═════ Source data

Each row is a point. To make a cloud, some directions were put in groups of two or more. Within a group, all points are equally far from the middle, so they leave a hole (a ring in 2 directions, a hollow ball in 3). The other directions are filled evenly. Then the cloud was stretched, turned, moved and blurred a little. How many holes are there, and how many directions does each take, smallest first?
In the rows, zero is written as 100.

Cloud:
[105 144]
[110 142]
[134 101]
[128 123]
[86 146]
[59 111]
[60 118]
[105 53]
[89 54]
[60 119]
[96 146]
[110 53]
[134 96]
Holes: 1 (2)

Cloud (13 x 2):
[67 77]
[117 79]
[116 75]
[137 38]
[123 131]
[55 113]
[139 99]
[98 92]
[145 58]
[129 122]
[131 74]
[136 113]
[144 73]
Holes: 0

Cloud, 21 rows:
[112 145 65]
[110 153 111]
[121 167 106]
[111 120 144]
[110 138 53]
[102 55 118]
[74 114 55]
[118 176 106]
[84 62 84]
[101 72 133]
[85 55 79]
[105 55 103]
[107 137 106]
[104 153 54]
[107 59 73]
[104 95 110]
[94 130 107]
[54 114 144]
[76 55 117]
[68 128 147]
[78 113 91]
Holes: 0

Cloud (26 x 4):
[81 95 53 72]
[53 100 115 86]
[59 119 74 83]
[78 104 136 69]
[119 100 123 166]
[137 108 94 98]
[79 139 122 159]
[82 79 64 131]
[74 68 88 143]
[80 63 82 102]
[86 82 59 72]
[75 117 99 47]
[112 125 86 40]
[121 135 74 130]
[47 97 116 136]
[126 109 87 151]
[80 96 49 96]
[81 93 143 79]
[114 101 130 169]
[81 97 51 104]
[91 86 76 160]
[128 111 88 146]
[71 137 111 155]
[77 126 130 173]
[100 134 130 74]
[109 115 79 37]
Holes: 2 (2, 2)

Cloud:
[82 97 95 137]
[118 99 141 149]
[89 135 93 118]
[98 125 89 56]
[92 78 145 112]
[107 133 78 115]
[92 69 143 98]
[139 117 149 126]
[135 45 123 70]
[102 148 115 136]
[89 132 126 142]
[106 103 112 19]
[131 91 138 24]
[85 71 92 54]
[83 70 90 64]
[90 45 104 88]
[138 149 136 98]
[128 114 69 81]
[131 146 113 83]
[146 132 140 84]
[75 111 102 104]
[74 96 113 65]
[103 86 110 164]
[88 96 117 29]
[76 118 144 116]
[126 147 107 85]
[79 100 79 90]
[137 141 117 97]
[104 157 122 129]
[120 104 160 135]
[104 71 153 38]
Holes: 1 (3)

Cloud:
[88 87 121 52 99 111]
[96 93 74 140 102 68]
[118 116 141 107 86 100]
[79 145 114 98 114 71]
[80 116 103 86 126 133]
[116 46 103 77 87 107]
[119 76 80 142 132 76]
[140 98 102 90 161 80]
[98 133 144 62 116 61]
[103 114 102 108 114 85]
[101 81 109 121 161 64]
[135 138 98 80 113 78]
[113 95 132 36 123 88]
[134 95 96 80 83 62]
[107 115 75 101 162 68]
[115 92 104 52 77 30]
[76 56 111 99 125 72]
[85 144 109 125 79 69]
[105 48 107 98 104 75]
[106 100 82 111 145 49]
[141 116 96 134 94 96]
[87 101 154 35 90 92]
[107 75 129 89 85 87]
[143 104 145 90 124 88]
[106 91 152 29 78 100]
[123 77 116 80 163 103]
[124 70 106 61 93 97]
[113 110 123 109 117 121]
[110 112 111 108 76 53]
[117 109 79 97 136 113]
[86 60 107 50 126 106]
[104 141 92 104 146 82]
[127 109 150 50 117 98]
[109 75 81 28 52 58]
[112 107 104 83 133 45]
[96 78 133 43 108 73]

══════════

What to do:
Take the line above containing "[78 113 91]", the line containing "[131 146 113 83]", and all lines in between, and copy them exactly without anything else.

Task output:
[78 113 91]
Holes: 0

Cloud (26 x 4):
[81 95 53 72]
[53 100 115 86]
[59 119 74 83]
[78 104 136 69]
[119 100 123 166]
[137 108 94 98]
[79 139 122 159]
[82 79 64 131]
[74 68 88 143]
[80 63 82 102]
[86 82 59 72]
[75 117 99 47]
[112 125 86 40]
[121 135 74 130]
[47 97 116 136]
[126 109 87 151]
[80 96 49 96]
[81 93 143 79]
[114 101 130 169]
[81 97 51 104]
[91 86 76 160]
[128 111 88 146]
[71 137 111 155]
[77 126 130 173]
[100 134 130 74]
[109 115 79 37]
Holes: 2 (2, 2)

Cloud:
[82 97 95 137]
[118 99 141 149]
[89 135 93 118]
[98 125 89 56]
[92 78 145 112]
[107 133 78 115]
[92 69 143 98]
[139 117 149 126]
[135 45 123 70]
[102 148 115 136]
[89 132 126 142]
[106 103 112 19]
[131 91 138 24]
[85 71 92 54]
[83 70 90 64]
[90 45 104 88]
[138 149 136 98]
[128 114 69 81]
[131 146 113 83]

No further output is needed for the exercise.